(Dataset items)
Every row gives one point. A path goes straight from each point to the next, and from the last back to the first. The post is the endless flat space through its rows: a point in 2 columns, a line in 3, a plane in 4, and so on, so that a path can go around it. How many times does the path go around the post? Going back the other way cancels.

Post, 2 rows:
[[ 2.7 -2.2 -3.4]
 [-1.5 -0.3  1.7]]
Path, 32 rows:
[[-2.5 -1.5  2.2]
 [ 3.4 -3.3  2.2]
 [ 5.2 -0.3 -0.3]
 [-2.6  2.2  4.0]
 [ 2.6 -0.7 -6.8]
 [-3.5  5.1  3.1]
 [-1.7  5.4  5.4]
 [ 0.2 -0.1  7.0]
 [ 1.8 -2.4 -0.2]
 [ 1.7  1.5  4.1]
 [ 1.8  2.6 -2.1]
 [-1.7  2.5 -3.1]
 [-0.2 -2.9 -4.0]
 [ 1.5 -5.0 -2.0]
 [-0.8 -1.2  3.4]
 [ 1.8 -2.9 -1.2]
 [-0.9 -4.7 -3.7]
 [-2.8 -0.4  0.2]
 [-1.5 -1.2 -2.6]
 [ 0.0 -4.8 -3.8]
 [ 2.4 -6.5 -1.0]
 [ 2.0 -1.1  0.5]
 [ 4.1 -2.8  0.5]
 [ 3.4 -4.5 -4.3]
 [-4.5 -1.5 -0.1]
 [ 0.3 -1.5 -3.2]
 [ 2.3 -7.7 -7.7]
 [ 4.2 -6.1 -0.5]
 [ 6.9 -2.6 -2.2]
 [ 4.6 -0.4 -4.2]
 [-2.0  3.4 -2.1]
 [-6.4  0.1 -0.8]]
Times around: 2

Post:
[[ 0.7 -1.9 -1.8 -4.7  0.8 -1.3 -3.1 -0.3]
 [ 2.9 -6.7  1.4  1.5 -6.2  6.1  2.1 -2.5]
 [ 0.3  1.2  4.9  0.0 -1.7  1.2  8.0  0.0]
 [-0.2 -0.6 -3.0 -0.5  2.4 -1.9 -4.1 -1.0]
 [ 0.1 -1.8  2.7 -1.4  0.4  1.4 -1.6 -1.1]
 [-4.6  4.9 -1.4 -2.2 -0.4 -5.1 -0.4  3.0]
 [-0.2  3.0 -1.6 -4.4  2.4  1.7 -1.7 -0.6]]
Path (31 x 8):
[[ 0.8  2.5 -1.7 -1.7  5.6 -1.3 -3.8 -0.2]
 [-0.4 -0.3 -4.4  4.1 -0.8  4.0  0.8  0.2]
 [-3.9 -2.5  5.2 -0.3 -1.5  0.7 -1.9  0.0]
 [-1.7  0.6 -3.3  1.7 -2.1  1.8 -2.3 -2.3]
 [-1.7 -1.0  1.5  2.4 -8.9  0.0  0.9 -1.4]
 [-1.1  2.0 -0.9 -4.4  2.4 -0.2 -0.9 -1.5]
 [-3.5 -1.3  3.6 -0.6  1.4  1.9  3.1 -0.5]
 [-2.5 -0.4  6.0 -3.4  3.9 -1.6  1.1  2.7]
 [-2.8  2.9 -0.5  1.0  0.9  4.3  1.0 -1.7]
 [-4.7 -0.2  2.0  5.8 -7.8  1.1  0.2 -3.0]
 [-5.1  5.4  0.0 -1.4 -9.1  3.4 -0.1  2.2]
 [ 6.4 -4.3 -5.5 -2.2 -3.5 -3.2  3.5  1.0]
 [ 3.4 -1.6 -1.4 -2.1 -2.9  2.3 -1.9 -2.3]
 [ 1.4 -1.9 -6.1 -7.1  0.2  4.4 -8.1 -3.2]
 [-3.0  2.2 -0.4 -5.7 -0.3  1.9 -0.8  0.4]
 [-0.5 -3.4  5.9  0.7  2.0  8.5  0.7 -1.7]
 [ 1.9 -6.5  2.5 -1.1 -5.0  3.5 -2.1  2.1]
 [ 1.2  9.3 -1.7 -0.8 -4.2  7.7  4.9 -0.3]
 [-0.7  1.1  4.7 -1.7  2.8  0.9 -3.6 -2.8]
 [-3.0  1.4 -0.1  3.1 -1.2 -3.0  1.9 -1.7]
 [-2.6 -1.8  2.4  0.9 -2.9  6.6  1.1 -0.7]
 [-2.3  4.0 -5.8 -9.6  1.3  3.2  1.1  2.5]
 [-4.8 -5.7  7.6  2.9 -2.5  1.0 -1.4 -3.1]
 [-5.4  7.9  5.5 -0.5 -2.0  2.9  1.1 -0.7]
 [ 0.9 -2.8  2.3 -1.4 -0.8  0.0 -6.0 -2.1]
 [ 2.7  2.4  2.9 -1.1  2.8  2.9  2.0 -1.2]
 [ 3.2 -3.5 -2.6  2.5  2.5  3.6 -0.5 -1.0]
 [-1.4 -2.0  5.8 -0.1  1.3  5.2  3.6 -1.3]
 [-1.1 -3.6 -5.3 -5.7 -1.3  1.3 -3.7 -2.1]
 [-0.1  0.4  1.3  0.5 -2.2 -0.3  2.8 -2.0]
 [ 5.4 -3.4  2.9 -8.2 -3.8 -3.7  3.4 -0.4]]
Times around: 1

WORK INSTRUCTION = Return all of the entries above exactly as they stand.

ANSWER BELOW =
Every row gives one point. A path goes straight from each point to the next, and from the last back to the first. The post is the endless flat space through its rows: a point in 2 columns, a line in 3, a plane in 4, and so on, so that a path can go around it. How many times does the path go around the post? Going back the other way cancels.

Post, 2 rows:
[[ 2.7 -2.2 -3.4]
 [-1.5 -0.3  1.7]]
Path, 32 rows:
[[-2.5 -1.5  2.2]
 [ 3.4 -3.3  2.2]
 [ 5.2 -0.3 -0.3]
 [-2.6  2.2  4.0]
 [ 2.6 -0.7 -6.8]
 [-3.5  5.1  3.1]
 [-1.7  5.4  5.4]
 [ 0.2 -0.1  7.0]
 [ 1.8 -2.4 -0.2]
 [ 1.7  1.5  4.1]
 [ 1.8  2.6 -2.1]
 [-1.7  2.5 -3.1]
 [-0.2 -2.9 -4.0]
 [ 1.5 -5.0 -2.0]
 [-0.8 -1.2  3.4]
 [ 1.8 -2.9 -1.2]
 [-0.9 -4.7 -3.7]
 [-2.8 -0.4  0.2]
 [-1.5 -1.2 -2.6]
 [ 0.0 -4.8 -3.8]
 [ 2.4 -6.5 -1.0]
 [ 2.0 -1.1  0.5]
 [ 4.1 -2.8  0.5]
 [ 3.4 -4.5 -4.3]
 [-4.5 -1.5 -0.1]
 [ 0.3 -1.5 -3.2]
 [ 2.3 -7.7 -7.7]
 [ 4.2 -6.1 -0.5]
 [ 6.9 -2.6 -2.2]
 [ 4.6 -0.4 -4.2]
 [-2.0  3.4 -2.1]
 [-6.4  0.1 -0.8]]
Times around: 2

Post:
[[ 0.7 -1.9 -1.8 -4.7  0.8 -1.3 -3.1 -0.3]
 [ 2.9 -6.7  1.4  1.5 -6.2  6.1  2.1 -2.5]
 [ 0.3  1.2  4.9  0.0 -1.7  1.2  8.0  0.0]
 [-0.2 -0.6 -3.0 -0.5  2.4 -1.9 -4.1 -1.0]
 [ 0.1 -1.8  2.7 -1.4  0.4  1.4 -1.6 -1.1]
 [-4.6  4.9 -1.4 -2.2 -0.4 -5.1 -0.4  3.0]
 [-0.2  3.0 -1.6 -4.4  2.4  1.7 -1.7 -0.6]]
Path (31 x 8):
[[ 0.8  2.5 -1.7 -1.7  5.6 -1.3 -3.8 -0.2]
 [-0.4 -0.3 -4.4  4.1 -0.8  4.0  0.8  0.2]
 [-3.9 -2.5  5.2 -0.3 -1.5  0.7 -1.9  0.0]
 [-1.7  0.6 -3.3  1.7 -2.1  1.8 -2.3 -2.3]
 [-1.7 -1.0  1.5  2.4 -8.9  0.0  0.9 -1.4]
 [-1.1  2.0 -0.9 -4.4  2.4 -0.2 -0.9 -1.5]
 [-3.5 -1.3  3.6 -0.6  1.4  1.9  3.1 -0.5]
 [-2.5 -0.4  6.0 -3.4  3.9 -1.6  1.1  2.7]
 [-2.8  2.9 -0.5  1.0  0.9  4.3  1.0 -1.7]
 [-4.7 -0.2  2.0  5.8 -7.8  1.1  0.2 -3.0]
 [-5.1  5.4  0.0 -1.4 -9.1  3.4 -0.1  2.2]
 [ 6.4 -4.3 -5.5 -2.2 -3.5 -3.2  3.5  1.0]
 [ 3.4 -1.6 -1.4 -2.1 -2.9  2.3 -1.9 -2.3]
 [ 1.4 -1.9 -6.1 -7.1  0.2  4.4 -8.1 -3.2]
 [-3.0  2.2 -0.4 -5.7 -0.3  1.9 -0.8  0.4]
 [-0.5 -3.4  5.9  0.7  2.0  8.5  0.7 -1.7]
 [ 1.9 -6.5  2.5 -1.1 -5.0  3.5 -2.1  2.1]
 [ 1.2  9.3 -1.7 -0.8 -4.2  7.7  4.9 -0.3]
 [-0.7  1.1  4.7 -1.7  2.8  0.9 -3.6 -2.8]
 [-3.0  1.4 -0.1  3.1 -1.2 -3.0  1.9 -1.7]
 [-2.6 -1.8  2.4  0.9 -2.9  6.6  1.1 -0.7]
 [-2.3  4.0 -5.8 -9.6  1.3  3.2  1.1  2.5]
 [-4.8 -5.7  7.6  2.9 -2.5  1.0 -1.4 -3.1]
 [-5.4  7.9  5.5 -0.5 -2.0  2.9  1.1 -0.7]
 [ 0.9 -2.8  2.3 -1.4 -0.8  0.0 -6.0 -2.1]
 [ 2.7  2.4  2.9 -1.1  2.8  2.9  2.0 -1.2]
 [ 3.2 -3.5 -2.6  2.5  2.5  3.6 -0.5 -1.0]
 [-1.4 -2.0  5.8 -0.1  1.3  5.2  3.6 -1.3]
 [-1.1 -3.6 -5.3 -5.7 -1.3  1.3 -3.7 -2.1]
 [-0.1  0.4  1.3  0.5 -2.2 -0.3  2.8 -2.0]
 [ 5.4 -3.4  2.9 -8.2 -3.8 -3.7  3.4 -0.4]]
Times around: 1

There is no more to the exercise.